(Records contained in a dataset)

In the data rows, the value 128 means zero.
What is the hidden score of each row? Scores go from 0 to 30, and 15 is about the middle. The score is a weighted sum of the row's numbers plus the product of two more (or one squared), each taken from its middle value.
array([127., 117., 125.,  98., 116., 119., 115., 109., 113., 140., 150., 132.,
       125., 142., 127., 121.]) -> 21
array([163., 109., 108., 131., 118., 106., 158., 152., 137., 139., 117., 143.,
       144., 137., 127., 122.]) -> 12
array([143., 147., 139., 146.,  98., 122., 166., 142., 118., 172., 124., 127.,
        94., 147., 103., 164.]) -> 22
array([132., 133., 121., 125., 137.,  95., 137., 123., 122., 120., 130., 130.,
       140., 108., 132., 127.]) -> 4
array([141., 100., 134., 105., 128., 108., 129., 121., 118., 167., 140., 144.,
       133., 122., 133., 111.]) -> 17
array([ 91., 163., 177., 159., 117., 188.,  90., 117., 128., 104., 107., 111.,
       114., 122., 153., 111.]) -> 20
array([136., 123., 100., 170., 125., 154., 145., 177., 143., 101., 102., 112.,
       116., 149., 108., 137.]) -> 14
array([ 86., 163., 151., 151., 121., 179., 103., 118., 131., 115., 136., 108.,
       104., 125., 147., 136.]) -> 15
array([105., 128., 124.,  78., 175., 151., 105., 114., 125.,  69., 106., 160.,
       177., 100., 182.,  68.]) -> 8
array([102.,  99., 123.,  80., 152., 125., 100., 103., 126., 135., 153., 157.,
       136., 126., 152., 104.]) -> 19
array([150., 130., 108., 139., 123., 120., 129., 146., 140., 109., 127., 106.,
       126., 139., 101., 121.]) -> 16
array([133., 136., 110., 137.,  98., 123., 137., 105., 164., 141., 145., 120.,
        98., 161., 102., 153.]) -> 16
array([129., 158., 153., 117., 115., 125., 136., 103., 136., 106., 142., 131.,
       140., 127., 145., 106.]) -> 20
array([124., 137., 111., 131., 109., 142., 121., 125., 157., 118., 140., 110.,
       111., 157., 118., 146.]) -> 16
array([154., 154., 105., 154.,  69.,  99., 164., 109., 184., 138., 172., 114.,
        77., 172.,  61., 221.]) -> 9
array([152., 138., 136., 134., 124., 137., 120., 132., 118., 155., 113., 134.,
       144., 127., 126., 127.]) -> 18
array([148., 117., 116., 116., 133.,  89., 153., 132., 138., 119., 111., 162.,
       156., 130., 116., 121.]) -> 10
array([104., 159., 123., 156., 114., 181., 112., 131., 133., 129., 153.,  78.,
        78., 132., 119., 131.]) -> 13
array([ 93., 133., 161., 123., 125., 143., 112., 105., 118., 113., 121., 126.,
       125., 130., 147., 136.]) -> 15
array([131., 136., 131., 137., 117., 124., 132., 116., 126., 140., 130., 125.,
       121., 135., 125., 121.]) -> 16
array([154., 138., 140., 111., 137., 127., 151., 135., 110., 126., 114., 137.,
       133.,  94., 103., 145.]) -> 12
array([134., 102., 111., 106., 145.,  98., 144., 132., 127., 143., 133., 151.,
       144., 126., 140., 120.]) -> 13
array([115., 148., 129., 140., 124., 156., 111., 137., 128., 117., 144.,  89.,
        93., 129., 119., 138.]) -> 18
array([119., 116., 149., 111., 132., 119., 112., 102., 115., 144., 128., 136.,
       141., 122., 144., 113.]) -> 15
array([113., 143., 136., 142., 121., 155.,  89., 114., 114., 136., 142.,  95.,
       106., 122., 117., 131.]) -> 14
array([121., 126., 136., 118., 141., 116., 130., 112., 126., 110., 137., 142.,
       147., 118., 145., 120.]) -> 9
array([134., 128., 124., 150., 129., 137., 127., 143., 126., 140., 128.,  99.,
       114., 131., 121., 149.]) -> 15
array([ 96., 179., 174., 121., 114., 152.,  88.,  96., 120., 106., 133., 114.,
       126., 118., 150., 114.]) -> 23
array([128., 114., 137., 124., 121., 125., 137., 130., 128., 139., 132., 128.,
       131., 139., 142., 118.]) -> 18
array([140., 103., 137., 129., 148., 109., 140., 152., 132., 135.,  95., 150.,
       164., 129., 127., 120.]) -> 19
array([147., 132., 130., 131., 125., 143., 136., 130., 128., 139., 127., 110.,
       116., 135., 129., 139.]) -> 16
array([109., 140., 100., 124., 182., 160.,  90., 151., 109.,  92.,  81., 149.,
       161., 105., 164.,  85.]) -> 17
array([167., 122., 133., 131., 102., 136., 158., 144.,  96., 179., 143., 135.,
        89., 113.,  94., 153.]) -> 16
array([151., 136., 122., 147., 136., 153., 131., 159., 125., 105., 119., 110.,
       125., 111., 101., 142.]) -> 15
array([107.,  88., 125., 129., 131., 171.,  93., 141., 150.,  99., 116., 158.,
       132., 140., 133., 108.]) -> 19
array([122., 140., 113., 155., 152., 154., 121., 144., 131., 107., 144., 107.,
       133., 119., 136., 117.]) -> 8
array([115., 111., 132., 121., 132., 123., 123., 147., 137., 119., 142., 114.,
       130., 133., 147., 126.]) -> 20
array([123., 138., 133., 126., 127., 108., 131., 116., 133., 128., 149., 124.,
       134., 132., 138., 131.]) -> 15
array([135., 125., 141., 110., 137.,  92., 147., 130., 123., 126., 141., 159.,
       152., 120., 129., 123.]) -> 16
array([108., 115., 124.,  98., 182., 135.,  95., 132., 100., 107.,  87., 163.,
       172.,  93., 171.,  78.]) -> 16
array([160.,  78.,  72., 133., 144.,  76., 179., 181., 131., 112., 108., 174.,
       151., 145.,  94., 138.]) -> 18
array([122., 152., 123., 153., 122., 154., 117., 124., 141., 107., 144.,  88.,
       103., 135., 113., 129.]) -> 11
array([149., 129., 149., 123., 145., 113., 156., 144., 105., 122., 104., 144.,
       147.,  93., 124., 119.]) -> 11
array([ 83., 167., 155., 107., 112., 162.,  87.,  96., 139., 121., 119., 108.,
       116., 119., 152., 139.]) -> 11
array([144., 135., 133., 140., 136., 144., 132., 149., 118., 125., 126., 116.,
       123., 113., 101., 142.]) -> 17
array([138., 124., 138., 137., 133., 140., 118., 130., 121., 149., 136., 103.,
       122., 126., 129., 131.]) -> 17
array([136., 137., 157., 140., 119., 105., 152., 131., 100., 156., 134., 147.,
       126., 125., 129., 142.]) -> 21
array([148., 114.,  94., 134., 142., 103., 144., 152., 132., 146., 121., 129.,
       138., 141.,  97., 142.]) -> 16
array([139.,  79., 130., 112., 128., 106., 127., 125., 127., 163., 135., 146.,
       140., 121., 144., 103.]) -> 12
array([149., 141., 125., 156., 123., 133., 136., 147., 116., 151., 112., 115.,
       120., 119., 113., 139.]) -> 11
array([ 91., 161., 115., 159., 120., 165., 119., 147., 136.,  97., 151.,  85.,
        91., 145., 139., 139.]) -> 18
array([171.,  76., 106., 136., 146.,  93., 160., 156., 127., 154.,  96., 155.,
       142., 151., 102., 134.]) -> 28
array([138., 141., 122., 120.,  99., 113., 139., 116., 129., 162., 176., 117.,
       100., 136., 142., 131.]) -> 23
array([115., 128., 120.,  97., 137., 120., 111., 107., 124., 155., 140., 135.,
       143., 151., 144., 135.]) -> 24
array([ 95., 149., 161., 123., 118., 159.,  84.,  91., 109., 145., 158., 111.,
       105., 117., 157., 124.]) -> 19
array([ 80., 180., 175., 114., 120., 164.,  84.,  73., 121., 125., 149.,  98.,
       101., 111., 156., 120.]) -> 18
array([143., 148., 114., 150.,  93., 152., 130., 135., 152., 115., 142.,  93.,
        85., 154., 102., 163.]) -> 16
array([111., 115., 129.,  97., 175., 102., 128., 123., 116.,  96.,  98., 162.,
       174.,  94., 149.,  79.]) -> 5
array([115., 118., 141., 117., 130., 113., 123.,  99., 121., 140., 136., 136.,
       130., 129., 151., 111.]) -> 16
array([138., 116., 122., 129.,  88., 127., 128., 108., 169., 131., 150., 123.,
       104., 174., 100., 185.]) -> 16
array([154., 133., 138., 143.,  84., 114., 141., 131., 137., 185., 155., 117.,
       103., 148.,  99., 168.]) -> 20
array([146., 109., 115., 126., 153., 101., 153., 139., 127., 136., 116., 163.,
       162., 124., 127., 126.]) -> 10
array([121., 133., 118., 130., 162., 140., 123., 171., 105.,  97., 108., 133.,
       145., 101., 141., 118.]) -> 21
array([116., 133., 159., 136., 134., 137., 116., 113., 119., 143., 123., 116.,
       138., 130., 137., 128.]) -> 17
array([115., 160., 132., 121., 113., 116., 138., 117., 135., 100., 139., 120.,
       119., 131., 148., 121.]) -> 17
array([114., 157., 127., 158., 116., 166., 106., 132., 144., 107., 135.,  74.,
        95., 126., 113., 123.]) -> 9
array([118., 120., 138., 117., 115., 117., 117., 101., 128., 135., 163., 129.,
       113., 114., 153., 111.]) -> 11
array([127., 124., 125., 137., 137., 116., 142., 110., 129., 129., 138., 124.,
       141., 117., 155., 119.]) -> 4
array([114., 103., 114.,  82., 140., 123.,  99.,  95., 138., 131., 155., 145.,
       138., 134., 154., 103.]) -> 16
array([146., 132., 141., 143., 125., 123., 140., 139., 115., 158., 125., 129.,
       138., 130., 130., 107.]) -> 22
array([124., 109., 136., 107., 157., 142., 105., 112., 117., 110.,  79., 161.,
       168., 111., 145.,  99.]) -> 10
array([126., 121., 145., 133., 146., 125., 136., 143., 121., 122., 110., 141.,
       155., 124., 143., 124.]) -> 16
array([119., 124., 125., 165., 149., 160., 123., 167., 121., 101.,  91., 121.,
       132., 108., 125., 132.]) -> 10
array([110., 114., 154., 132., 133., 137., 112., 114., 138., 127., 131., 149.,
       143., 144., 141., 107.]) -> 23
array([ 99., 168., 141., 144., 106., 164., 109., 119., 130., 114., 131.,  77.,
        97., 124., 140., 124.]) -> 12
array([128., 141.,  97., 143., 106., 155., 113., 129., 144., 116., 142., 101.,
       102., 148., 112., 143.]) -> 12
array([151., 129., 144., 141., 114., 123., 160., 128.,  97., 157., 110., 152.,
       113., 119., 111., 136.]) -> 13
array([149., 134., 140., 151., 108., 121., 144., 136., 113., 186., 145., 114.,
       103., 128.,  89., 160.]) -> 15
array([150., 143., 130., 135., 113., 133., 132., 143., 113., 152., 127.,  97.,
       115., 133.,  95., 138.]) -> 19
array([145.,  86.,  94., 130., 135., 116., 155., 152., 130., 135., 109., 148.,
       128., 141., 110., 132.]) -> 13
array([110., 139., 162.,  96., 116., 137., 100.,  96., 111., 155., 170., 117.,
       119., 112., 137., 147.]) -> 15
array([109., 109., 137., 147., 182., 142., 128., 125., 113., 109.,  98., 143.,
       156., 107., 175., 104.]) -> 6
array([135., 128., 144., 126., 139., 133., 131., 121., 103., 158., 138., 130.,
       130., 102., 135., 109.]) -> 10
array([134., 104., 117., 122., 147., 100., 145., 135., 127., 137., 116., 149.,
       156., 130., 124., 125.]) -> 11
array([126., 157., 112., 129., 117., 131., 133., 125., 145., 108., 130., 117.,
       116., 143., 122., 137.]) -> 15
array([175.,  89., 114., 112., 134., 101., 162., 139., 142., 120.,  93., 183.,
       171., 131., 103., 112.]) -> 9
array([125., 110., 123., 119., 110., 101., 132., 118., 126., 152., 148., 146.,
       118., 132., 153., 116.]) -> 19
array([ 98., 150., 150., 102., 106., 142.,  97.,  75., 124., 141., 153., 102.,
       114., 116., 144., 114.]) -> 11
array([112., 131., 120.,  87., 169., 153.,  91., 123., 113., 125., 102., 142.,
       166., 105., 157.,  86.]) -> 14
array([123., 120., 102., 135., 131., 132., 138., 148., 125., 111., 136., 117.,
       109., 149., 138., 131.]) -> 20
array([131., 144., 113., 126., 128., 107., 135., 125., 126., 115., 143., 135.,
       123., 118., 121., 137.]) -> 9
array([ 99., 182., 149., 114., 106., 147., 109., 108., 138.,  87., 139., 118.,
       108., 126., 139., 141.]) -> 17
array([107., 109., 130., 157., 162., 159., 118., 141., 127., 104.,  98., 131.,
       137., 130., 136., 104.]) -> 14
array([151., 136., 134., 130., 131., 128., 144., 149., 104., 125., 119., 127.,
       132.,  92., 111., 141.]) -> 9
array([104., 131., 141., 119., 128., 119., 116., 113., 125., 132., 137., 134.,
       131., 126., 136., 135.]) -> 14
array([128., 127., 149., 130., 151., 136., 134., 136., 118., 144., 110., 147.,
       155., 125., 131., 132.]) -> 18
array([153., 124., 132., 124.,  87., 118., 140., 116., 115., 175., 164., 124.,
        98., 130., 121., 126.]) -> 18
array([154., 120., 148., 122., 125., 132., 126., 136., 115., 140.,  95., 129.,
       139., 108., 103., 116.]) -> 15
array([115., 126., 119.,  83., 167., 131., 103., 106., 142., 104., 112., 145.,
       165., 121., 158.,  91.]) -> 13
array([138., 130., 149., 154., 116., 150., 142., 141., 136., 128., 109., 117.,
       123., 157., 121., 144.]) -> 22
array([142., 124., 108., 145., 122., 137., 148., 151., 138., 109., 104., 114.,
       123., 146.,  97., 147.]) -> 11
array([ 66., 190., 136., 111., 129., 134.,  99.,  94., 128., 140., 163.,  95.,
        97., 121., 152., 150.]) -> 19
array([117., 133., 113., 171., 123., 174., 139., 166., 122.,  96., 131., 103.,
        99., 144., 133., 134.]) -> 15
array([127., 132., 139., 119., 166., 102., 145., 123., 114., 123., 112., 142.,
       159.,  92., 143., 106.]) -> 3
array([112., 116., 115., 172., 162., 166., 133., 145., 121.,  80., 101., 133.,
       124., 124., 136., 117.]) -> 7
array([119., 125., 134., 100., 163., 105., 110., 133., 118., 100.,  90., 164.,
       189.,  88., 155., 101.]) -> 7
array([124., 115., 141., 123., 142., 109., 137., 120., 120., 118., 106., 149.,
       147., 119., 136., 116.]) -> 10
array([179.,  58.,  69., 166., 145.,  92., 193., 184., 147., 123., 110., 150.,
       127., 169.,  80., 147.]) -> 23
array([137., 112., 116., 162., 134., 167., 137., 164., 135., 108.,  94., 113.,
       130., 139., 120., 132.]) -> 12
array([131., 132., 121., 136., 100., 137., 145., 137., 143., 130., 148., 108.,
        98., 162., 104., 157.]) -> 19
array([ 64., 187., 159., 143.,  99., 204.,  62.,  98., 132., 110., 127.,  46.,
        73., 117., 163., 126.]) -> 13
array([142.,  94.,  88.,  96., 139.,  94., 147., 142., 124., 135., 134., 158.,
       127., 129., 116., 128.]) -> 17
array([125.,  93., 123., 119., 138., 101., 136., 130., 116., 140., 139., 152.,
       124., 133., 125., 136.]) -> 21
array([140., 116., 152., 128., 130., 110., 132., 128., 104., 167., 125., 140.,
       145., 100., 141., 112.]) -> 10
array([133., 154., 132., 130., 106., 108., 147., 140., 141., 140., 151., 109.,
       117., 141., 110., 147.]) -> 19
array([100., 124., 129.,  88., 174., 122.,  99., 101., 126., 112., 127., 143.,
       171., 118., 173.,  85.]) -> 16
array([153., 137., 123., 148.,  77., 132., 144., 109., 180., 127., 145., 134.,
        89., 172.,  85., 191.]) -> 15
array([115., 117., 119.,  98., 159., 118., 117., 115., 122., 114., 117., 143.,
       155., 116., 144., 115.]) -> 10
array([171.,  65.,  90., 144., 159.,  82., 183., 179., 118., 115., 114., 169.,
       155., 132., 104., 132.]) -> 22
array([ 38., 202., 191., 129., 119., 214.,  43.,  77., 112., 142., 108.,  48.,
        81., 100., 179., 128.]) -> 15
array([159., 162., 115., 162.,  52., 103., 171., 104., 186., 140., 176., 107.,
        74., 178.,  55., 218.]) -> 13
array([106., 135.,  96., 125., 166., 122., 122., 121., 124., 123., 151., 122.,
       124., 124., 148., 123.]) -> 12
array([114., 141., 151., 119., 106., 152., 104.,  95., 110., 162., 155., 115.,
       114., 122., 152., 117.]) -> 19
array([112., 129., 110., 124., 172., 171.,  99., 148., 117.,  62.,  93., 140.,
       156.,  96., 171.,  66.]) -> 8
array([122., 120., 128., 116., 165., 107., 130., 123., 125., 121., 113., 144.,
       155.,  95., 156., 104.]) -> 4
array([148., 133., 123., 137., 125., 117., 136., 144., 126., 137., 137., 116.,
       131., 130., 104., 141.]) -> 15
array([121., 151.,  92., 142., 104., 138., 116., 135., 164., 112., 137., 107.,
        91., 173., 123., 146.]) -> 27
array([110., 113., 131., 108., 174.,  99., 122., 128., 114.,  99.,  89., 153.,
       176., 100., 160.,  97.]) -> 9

### Work request
Using the records above, list each line that includes "value".

### Reply to the exercise
In the data rows, the value 128 means zero.
What is the hidden score of each row? Scores go from 0 to 30, and 15 is about the middle. The score is a weighted sum of the row's numbers plus the product of two more (or one squared), each taken from its middle value.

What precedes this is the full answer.